> _PROMPT_
Write out exactly the lines below that run from the one containing "tof: ε>mas, ξ>ref, γ>vuv, π>leg, φ>kib, σ>vep" through the one containing "vuz: ε>fof, ξ>feg, γ>san, π>lan, φ>kot, σ>lam", both included, with no other lines.

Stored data
______

How the states are linked:
mag: ε>pud, ξ>tet, γ>fiz, π>vep, φ>fid, σ>mav
kek: ε>vas, ξ>bef, γ>pud, π>tet, φ>mag, σ>poz
sas: ε>mos, ξ>nus, γ>daf, π>vaz, φ>gaf, σ>ton
vig: ε>gog, ξ>bol, γ>vog, π>nam, φ>vod, σ>dol
nid: ε>bep, ξ>kun, γ>gad, π>tib, φ>sez, σ>vip
nif: ε>mur, ξ>lef, γ>mos, π>nus, φ>sas, σ>bet
suv: ε>pas, ξ>nad, γ>zav, π>seg, φ>dip, σ>zez
pof: ε>nam, ξ>mur, γ>zab, π>mos, φ>lef, σ>kiz
riv: ε>dek, ξ>rig, γ>gog, π>bol, φ>vig, σ>kot
pog: ε>tun, ξ>vas, γ>bel, π>pud, φ>bef, σ>bod
mub: ε>tof, ξ>lon, γ>kib, π>fos, φ>bep, σ>vuv
tel: ε>nad, ξ>dip, γ>seg, π>mor, φ>tun, σ>rus
vep: ε>niz, ξ>mub, γ>lon, π>bep, φ>ged, σ>ref
feg: ε>tiv, ξ>san, γ>riv, π>lil, φ>lan, σ>dek
tof: ε>mas, ξ>ref, γ>vuv, π>leg, φ>kib, σ>vep
bet: ε>fiv, ξ>bev, γ>zun, π>rol, φ>ton, σ>lef
lon: ε>ref, ξ>kib, γ>leg, π>vip, φ>fos, σ>lim
ref: ε>fid, ξ>vuv, γ>lim, π>mak, φ>leg, σ>mub
tun: ε>seg, ξ>mor, γ>bod, π>poz, φ>bel, σ>vev
taf: ε>mag, ξ>mas, γ>fid, π>vuv, φ>ref, σ>fiz
sok: ε>tel, ξ>sim, γ>tun, π>vas, φ>pog, σ>seg
raf: ε>kun, ξ>sez, γ>tib, π>vuz, φ>ber, σ>nom
fod: ε>vod, ξ>pof, γ>mur, π>lef, φ>nif, σ>ruk
vip: ε>mak, ξ>vud, γ>raf, π>lup, φ>bug, σ>kun
boz: ε>nus, ξ>gaf, γ>vaz, π>tal, φ>zez, σ>muz
seg: ε>rus, ξ>suk, γ>vev, π>tor, φ>bod, σ>sim
bel: ε>bod, ξ>poz, γ>kan, π>mav, φ>ril, σ>kek
rov: ε>pur, ξ>fod, γ>pof, π>nif, φ>fiv, σ>nam
sez: ε>gad, ξ>tib, γ>fof, π>feg, φ>vuz, σ>bug
daf: ε>ton, ξ>muz, γ>pas, π>nad, φ>suv, σ>boz
poz: ε>tor, ξ>kan, γ>mol, π>taf, φ>mav, σ>bef
vuz: ε>fof, ξ>feg, γ>san, π>lan, φ>kot, σ>lam
lan: ε>riv, ξ>lil, γ>vig, π>pur, φ>lod, σ>gog
lod: ε>vig, ξ>pur, γ>vod, π>pof, φ>fod, σ>vog
zav: ε>zez, ξ>rus, γ>sok, π>vev, φ>suk, σ>tel
nam: ε>kon, ξ>ruk, γ>kiz, π>bet, φ>zab, σ>fod
vas: ε>mor, ξ>bel, γ>poz, π>ril, φ>pud, σ>tor
fos: ε>leg, ξ>vip, γ>vud, π>bug, φ>nom, σ>nid
nad: ε>tar, ξ>zav, γ>rus, π>suk, φ>seg, σ>tal
fiv: ε>pof, ξ>nif, γ>lef, π>sas, φ>zun, σ>zab
mak: ε>ged, ξ>nid, γ>kun, π>sez, φ>raf, σ>fos
dek: ε>vuz, ξ>rop, γ>kot, π>geb, φ>gog, σ>san
ril: ε>kan, ξ>mav, γ>taf, π>tof, φ>niz, σ>mag
vud: ε>nid, ξ>raf, γ>sez, π>ber, φ>lup, σ>gad
mav: ε>mol, ξ>taf, γ>mas, π>ref, φ>tof, σ>tet
rop: ε>feg, ξ>kot, γ>lan, π>dol, φ>geb, σ>riv
mor: ε>suk, ξ>bod, γ>tor, π>kan, φ>poz, σ>pog
gog: ε>kot, ξ>geb, γ>dol, π>kon, φ>vog, σ>lil
rig: ε>rop, ξ>gog, γ>geb, π>vog, φ>bol, σ>lan
fid: ε>fiz, ξ>vep, γ>mub, π>ged, φ>lim, σ>tof
ber: ε>tib, ξ>vuz, γ>feg, π>kot, φ>rop, σ>tiv
lup: ε>sez, ξ>ber, γ>vuz, π>rop, φ>dek, σ>fof
kib: ε>vuv, ξ>leg, γ>mak, π>vud, φ>vip, σ>ged
vog: ε>dol, ξ>kon, γ>rov, π>kiz, φ>ruk, σ>pur
kun: ε>fos, ξ>gad, γ>nom, π>fof, φ>tib, σ>vud
loz: ε>bev, ξ>ton, γ>rol, π>pas, φ>muz, σ>sas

______

> _WORKED SOLUTION_
tof: ε>mas, ξ>ref, γ>vuv, π>leg, φ>kib, σ>vep
bet: ε>fiv, ξ>bev, γ>zun, π>rol, φ>ton, σ>lef
lon: ε>ref, ξ>kib, γ>leg, π>vip, φ>fos, σ>lim
ref: ε>fid, ξ>vuv, γ>lim, π>mak, φ>leg, σ>mub
tun: ε>seg, ξ>mor, γ>bod, π>poz, φ>bel, σ>vev
taf: ε>mag, ξ>mas, γ>fid, π>vuv, φ>ref, σ>fiz
sok: ε>tel, ξ>sim, γ>tun, π>vas, φ>pog, σ>seg
raf: ε>kun, ξ>sez, γ>tib, π>vuz, φ>ber, σ>nom
fod: ε>vod, ξ>pof, γ>mur, π>lef, φ>nif, σ>ruk
vip: ε>mak, ξ>vud, γ>raf, π>lup, φ>bug, σ>kun
boz: ε>nus, ξ>gaf, γ>vaz, π>tal, φ>zez, σ>muz
seg: ε>rus, ξ>suk, γ>vev, π>tor, φ>bod, σ>sim
bel: ε>bod, ξ>poz, γ>kan, π>mav, φ>ril, σ>kek
rov: ε>pur, ξ>fod, γ>pof, π>nif, φ>fiv, σ>nam
sez: ε>gad, ξ>tib, γ>fof, π>feg, φ>vuz, σ>bug
daf: ε>ton, ξ>muz, γ>pas, π>nad, φ>suv, σ>boz
poz: ε>tor, ξ>kan, γ>mol, π>taf, φ>mav, σ>bef
vuz: ε>fof, ξ>feg, γ>san, π>lan, φ>kot, σ>lam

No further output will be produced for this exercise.